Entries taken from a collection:
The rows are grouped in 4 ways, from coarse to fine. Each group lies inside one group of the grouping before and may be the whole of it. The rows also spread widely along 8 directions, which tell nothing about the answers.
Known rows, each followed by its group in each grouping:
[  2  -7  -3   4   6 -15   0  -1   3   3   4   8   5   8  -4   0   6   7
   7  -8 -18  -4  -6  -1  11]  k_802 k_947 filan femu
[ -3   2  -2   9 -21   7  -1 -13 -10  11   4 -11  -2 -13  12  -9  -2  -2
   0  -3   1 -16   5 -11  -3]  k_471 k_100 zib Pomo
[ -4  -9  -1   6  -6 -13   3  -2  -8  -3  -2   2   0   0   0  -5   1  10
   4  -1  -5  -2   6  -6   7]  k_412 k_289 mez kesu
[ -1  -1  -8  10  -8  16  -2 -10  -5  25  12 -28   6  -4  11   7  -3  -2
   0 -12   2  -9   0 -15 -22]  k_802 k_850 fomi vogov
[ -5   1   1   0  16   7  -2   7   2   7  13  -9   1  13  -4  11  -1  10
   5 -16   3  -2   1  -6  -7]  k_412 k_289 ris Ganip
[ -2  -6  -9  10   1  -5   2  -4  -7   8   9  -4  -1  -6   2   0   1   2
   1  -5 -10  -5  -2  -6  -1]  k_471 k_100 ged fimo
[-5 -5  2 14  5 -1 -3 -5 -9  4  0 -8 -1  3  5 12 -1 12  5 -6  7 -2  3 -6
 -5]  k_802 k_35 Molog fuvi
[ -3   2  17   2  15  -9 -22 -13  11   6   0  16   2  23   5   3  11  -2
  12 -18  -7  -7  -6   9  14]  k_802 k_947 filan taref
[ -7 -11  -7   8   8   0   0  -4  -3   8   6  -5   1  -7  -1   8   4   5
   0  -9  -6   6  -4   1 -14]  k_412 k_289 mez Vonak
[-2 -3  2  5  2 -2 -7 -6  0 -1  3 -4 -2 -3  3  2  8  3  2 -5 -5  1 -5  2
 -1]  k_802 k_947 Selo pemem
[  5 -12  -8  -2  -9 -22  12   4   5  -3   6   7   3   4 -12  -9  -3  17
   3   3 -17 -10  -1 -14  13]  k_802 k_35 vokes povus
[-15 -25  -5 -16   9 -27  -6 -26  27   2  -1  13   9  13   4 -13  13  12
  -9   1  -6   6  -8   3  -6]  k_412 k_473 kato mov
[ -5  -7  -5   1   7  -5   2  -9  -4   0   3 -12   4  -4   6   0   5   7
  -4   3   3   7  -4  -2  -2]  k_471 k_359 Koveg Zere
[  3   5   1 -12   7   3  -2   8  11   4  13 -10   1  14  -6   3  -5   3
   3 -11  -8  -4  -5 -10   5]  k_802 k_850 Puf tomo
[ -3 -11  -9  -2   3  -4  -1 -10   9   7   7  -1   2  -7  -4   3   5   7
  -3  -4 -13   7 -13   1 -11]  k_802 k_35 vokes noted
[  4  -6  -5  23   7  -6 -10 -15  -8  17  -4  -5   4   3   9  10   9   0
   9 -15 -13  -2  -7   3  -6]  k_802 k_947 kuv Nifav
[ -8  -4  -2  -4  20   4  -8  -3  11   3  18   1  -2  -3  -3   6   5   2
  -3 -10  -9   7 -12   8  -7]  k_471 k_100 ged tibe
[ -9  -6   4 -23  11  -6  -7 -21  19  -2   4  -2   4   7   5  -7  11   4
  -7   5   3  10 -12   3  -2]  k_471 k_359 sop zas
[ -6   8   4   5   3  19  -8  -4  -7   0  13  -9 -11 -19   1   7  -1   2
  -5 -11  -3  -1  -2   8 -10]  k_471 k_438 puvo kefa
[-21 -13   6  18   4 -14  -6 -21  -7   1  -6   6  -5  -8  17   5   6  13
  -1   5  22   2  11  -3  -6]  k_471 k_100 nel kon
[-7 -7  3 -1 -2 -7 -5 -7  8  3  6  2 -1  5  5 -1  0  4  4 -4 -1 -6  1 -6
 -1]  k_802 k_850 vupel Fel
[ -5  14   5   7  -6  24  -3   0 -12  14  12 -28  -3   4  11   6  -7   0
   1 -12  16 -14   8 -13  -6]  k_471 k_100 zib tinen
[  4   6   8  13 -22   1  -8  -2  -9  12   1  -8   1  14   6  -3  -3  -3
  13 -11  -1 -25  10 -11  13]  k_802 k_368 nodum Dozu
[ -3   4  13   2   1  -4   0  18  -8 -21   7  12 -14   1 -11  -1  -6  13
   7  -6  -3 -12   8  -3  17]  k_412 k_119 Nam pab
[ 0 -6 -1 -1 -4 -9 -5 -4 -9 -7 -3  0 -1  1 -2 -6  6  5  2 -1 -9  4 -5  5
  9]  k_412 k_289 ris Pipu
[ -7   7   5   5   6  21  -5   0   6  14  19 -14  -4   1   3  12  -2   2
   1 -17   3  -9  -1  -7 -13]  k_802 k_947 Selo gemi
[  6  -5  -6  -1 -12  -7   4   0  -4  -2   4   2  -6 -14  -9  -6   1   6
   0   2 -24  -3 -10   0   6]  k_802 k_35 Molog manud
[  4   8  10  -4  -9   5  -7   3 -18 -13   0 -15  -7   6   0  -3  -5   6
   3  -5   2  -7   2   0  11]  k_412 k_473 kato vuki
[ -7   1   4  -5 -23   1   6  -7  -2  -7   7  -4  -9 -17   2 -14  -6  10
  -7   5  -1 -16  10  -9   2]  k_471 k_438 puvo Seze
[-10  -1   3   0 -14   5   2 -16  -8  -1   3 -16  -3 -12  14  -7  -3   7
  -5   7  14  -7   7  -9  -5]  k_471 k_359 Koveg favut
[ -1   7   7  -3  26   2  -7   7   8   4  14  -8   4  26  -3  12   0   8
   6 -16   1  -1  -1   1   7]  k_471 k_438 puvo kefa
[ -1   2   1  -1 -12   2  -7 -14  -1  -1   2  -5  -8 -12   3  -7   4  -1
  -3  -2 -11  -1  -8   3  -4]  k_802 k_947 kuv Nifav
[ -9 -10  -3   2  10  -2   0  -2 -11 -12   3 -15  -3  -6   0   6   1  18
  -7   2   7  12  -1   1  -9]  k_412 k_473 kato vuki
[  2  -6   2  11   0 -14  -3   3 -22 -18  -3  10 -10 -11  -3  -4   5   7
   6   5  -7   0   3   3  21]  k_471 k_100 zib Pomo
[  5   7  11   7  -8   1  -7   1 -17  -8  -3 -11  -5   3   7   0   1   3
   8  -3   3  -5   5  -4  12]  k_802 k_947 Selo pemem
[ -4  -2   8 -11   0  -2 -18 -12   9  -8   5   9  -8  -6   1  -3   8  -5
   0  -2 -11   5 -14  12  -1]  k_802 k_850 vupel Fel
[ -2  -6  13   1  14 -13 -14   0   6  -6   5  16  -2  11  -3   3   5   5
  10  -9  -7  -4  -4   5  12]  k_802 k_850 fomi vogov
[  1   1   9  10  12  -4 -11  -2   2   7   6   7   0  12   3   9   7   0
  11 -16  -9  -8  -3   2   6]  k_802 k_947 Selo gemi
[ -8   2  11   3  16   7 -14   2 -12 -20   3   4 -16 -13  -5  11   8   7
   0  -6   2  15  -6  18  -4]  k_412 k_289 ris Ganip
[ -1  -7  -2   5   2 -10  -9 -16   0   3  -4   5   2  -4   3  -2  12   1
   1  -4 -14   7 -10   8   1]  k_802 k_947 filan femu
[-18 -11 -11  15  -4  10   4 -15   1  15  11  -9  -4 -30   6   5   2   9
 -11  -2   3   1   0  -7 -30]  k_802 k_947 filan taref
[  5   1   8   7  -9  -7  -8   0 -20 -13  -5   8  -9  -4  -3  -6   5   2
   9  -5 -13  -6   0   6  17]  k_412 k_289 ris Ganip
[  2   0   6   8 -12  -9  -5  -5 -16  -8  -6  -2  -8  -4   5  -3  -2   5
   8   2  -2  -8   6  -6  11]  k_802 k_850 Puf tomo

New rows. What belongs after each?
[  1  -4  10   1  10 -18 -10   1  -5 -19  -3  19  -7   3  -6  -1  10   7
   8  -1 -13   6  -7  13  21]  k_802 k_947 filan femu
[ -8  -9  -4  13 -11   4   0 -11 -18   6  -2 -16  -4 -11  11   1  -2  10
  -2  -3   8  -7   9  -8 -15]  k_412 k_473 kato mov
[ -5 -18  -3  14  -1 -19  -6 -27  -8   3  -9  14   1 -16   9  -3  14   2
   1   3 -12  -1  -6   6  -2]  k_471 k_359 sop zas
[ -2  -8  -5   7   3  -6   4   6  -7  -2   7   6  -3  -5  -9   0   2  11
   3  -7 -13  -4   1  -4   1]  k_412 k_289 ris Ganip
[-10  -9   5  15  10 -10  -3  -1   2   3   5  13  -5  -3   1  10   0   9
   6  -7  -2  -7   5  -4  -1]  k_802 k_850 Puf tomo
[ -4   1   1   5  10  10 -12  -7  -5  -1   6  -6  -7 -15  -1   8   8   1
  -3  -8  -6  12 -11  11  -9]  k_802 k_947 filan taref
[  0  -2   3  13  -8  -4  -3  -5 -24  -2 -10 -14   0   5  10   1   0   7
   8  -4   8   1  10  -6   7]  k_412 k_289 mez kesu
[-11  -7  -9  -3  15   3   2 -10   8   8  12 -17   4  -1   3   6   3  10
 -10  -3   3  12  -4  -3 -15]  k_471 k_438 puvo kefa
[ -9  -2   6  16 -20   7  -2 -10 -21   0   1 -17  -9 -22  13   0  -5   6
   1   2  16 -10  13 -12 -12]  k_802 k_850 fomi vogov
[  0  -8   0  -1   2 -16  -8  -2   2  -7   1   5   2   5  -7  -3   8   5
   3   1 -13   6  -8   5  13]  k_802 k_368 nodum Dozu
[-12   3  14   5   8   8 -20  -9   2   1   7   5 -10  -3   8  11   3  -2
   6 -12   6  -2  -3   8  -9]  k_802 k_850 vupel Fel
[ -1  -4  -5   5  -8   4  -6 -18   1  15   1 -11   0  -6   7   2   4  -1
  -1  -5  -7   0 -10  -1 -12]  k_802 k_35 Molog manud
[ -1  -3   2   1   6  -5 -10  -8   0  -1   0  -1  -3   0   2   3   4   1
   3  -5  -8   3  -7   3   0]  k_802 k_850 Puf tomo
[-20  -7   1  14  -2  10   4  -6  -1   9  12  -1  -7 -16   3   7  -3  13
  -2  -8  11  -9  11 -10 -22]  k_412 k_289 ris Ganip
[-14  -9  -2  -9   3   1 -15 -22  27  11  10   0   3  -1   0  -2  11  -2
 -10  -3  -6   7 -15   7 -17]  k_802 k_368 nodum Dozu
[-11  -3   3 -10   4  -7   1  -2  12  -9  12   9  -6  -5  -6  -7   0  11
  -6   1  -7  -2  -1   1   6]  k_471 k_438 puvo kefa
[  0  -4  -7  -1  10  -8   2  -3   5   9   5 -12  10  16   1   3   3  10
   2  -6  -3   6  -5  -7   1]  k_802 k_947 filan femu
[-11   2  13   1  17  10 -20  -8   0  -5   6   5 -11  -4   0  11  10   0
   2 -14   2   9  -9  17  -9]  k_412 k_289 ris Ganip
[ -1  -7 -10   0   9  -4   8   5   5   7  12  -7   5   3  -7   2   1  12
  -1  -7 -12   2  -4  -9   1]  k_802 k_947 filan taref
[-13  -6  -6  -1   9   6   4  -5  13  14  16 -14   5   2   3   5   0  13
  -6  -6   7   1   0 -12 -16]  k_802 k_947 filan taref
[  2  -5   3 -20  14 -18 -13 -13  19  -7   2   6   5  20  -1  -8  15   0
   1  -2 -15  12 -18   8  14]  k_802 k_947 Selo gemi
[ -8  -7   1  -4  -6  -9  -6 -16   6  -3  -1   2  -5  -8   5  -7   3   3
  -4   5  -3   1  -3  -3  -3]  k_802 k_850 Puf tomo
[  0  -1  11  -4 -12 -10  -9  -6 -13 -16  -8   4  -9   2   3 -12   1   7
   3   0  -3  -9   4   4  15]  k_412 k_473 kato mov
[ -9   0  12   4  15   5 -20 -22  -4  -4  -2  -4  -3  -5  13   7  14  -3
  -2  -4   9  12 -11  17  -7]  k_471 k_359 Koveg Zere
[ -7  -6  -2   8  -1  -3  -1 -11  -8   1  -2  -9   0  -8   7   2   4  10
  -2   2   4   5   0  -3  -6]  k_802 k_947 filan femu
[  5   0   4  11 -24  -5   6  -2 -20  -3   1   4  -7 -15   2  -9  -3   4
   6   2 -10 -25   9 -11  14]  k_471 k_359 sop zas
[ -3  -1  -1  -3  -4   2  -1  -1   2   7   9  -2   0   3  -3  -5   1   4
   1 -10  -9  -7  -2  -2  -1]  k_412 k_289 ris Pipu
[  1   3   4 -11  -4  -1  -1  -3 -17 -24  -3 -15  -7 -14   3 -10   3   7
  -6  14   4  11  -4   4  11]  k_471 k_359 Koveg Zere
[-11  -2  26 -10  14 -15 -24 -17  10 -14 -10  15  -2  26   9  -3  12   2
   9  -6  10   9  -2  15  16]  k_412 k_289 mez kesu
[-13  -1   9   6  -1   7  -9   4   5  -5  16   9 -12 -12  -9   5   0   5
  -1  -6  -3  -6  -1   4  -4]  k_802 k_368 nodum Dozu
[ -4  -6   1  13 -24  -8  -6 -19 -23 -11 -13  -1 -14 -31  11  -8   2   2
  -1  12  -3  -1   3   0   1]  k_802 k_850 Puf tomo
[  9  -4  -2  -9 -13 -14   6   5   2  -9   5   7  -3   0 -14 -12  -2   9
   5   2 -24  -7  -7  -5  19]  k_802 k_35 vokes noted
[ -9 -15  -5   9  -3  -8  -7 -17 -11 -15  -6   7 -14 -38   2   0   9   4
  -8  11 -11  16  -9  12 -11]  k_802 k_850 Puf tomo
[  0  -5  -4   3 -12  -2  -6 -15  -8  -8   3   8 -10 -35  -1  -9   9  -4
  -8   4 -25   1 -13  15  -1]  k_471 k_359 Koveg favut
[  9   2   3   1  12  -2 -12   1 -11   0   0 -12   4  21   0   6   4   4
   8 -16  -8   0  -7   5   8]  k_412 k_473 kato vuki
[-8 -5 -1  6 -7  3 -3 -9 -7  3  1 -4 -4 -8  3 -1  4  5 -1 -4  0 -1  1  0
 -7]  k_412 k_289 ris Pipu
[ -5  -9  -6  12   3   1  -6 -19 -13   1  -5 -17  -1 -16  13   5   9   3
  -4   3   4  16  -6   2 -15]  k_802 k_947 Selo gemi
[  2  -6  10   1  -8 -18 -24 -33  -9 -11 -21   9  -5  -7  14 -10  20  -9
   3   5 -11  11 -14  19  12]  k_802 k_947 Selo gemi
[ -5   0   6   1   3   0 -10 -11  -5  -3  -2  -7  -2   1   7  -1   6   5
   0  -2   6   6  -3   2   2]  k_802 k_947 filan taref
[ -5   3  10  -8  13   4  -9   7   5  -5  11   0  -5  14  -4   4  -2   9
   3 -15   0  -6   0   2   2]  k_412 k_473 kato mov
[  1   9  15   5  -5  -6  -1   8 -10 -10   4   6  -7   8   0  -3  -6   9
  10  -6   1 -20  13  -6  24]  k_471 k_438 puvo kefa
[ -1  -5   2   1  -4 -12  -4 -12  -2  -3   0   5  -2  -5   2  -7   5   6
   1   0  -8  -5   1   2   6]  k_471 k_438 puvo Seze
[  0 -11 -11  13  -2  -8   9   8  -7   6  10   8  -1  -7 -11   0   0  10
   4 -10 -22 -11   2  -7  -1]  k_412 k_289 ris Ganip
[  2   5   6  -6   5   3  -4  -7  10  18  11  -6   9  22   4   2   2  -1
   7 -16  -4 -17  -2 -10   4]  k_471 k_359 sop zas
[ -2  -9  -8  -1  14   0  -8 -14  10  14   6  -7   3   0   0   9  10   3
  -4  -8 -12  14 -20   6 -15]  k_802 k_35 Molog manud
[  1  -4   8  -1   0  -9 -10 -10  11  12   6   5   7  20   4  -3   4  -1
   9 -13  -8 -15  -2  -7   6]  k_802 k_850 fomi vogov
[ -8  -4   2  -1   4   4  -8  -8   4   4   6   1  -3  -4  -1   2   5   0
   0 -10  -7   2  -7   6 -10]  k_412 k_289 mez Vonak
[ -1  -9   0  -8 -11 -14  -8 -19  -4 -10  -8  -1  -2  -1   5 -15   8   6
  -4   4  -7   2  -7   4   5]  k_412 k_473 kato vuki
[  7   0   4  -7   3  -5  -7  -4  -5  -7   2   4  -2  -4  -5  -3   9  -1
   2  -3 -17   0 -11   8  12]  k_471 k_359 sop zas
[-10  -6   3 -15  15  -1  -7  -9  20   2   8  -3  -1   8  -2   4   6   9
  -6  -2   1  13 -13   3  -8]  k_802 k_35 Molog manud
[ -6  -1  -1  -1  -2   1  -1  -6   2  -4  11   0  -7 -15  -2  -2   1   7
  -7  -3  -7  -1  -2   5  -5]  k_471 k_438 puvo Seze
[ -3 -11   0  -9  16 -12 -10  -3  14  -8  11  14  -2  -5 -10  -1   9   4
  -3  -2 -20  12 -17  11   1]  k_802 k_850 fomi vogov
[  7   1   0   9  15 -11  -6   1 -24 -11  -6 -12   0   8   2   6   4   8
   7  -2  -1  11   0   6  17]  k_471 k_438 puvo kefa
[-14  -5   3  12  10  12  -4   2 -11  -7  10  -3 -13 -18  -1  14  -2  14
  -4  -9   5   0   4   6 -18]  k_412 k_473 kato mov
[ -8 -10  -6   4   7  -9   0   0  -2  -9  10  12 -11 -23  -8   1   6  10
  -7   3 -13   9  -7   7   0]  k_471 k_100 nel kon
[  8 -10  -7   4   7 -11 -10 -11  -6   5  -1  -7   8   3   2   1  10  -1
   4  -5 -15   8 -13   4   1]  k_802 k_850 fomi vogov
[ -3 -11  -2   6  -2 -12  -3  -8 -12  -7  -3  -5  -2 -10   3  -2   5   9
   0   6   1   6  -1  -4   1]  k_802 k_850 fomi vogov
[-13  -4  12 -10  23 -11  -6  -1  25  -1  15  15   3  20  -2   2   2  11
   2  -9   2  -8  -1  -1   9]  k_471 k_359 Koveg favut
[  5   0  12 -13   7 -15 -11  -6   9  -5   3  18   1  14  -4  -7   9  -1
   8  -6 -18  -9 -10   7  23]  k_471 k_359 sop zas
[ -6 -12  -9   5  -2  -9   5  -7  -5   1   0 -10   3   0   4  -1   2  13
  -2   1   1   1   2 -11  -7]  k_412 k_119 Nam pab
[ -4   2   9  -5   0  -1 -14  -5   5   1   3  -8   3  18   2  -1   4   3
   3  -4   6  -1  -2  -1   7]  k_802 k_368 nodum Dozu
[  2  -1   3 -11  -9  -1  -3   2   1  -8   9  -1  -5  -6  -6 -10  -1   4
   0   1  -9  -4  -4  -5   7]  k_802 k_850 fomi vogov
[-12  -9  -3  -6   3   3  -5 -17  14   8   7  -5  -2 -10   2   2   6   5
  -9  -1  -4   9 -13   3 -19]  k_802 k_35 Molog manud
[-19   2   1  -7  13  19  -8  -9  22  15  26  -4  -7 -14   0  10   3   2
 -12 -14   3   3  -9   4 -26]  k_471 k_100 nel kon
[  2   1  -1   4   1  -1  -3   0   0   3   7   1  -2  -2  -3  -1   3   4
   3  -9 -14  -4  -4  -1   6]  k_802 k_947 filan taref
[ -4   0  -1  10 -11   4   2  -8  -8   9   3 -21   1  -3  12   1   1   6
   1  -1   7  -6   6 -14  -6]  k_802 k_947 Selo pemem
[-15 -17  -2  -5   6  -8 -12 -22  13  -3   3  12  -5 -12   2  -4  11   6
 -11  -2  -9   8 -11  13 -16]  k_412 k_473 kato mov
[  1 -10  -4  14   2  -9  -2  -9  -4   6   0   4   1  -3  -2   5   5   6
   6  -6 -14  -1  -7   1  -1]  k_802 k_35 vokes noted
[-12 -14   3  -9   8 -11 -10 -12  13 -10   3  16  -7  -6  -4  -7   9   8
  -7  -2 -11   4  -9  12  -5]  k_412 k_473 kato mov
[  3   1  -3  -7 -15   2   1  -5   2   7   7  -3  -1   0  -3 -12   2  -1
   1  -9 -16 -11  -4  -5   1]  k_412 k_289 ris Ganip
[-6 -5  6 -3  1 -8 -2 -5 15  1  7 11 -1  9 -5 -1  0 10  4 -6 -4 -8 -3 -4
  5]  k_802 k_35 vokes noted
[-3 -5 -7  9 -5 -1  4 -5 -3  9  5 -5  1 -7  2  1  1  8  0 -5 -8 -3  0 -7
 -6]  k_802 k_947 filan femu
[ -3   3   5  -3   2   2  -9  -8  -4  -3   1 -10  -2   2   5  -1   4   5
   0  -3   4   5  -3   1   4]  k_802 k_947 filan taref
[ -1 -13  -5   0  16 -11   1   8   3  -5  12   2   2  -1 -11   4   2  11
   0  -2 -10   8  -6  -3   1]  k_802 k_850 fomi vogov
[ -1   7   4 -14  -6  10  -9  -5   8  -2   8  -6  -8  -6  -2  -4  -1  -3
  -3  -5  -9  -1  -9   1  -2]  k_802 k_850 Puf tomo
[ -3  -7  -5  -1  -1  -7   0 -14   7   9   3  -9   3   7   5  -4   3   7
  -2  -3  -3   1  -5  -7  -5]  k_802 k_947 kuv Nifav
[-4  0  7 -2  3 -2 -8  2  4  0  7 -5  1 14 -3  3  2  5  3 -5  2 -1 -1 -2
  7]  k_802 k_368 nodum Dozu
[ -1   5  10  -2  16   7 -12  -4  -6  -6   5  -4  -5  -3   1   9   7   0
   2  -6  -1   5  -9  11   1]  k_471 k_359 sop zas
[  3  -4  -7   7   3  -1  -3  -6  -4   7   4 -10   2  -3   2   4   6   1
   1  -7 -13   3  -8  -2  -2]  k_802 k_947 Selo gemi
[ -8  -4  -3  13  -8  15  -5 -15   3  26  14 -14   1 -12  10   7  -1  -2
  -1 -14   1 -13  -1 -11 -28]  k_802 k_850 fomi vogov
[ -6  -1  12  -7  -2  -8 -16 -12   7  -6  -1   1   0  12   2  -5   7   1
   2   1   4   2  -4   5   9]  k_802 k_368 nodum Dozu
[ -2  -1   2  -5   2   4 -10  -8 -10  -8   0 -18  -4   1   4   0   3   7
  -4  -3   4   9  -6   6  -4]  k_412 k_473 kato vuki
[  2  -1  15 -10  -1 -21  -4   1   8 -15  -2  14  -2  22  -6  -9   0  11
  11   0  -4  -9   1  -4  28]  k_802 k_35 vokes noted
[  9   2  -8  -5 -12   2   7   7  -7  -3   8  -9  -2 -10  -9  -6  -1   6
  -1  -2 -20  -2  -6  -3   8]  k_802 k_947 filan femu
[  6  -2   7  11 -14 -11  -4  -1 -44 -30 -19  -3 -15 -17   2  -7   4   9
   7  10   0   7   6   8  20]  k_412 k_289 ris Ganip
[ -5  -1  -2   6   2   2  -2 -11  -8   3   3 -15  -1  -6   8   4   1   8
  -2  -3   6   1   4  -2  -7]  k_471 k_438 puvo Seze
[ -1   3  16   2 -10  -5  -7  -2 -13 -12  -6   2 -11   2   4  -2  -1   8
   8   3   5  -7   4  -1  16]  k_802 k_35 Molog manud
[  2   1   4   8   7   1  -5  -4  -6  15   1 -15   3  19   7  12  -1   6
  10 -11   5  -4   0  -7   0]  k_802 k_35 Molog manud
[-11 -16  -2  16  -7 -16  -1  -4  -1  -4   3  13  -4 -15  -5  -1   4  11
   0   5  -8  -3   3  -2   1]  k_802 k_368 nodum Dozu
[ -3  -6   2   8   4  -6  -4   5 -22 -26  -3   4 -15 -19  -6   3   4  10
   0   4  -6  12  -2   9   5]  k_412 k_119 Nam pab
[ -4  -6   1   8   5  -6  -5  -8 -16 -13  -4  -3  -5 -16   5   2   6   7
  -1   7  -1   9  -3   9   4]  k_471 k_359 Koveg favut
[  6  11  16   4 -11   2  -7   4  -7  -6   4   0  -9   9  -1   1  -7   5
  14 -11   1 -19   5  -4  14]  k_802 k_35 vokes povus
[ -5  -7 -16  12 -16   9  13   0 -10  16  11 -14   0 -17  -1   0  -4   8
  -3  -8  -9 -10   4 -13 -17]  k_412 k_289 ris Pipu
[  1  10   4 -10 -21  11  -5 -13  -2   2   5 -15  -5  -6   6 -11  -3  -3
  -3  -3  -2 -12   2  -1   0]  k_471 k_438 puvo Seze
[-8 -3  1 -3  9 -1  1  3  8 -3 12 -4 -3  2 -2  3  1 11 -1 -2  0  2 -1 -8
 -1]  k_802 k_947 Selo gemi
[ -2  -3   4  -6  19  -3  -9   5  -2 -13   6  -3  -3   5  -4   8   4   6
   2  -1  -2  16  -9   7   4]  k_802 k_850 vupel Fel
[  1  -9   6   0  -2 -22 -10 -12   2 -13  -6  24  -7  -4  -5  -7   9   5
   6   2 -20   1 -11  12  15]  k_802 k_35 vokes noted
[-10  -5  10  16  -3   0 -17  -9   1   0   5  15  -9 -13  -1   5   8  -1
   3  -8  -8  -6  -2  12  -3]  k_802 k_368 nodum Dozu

**WHAT YOU NEED TO DO**
From the records above, copy each line where the word "taref" can be found.

**SOLUTION**
  12 -18  -7  -7  -6   9  14]  k_802 k_947 filan taref
 -11  -2   3   1   0  -7 -30]  k_802 k_947 filan taref
  -3  -8  -6  12 -11  11  -9]  k_802 k_947 filan taref
  -1  -7 -12   2  -4  -9   1]  k_802 k_947 filan taref
  -6  -6   7   1   0 -12 -16]  k_802 k_947 filan taref
   0  -2   6   6  -3   2   2]  k_802 k_947 filan taref
   3  -9 -14  -4  -4  -1   6]  k_802 k_947 filan taref
   0  -3   4   5  -3   1   4]  k_802 k_947 filan taref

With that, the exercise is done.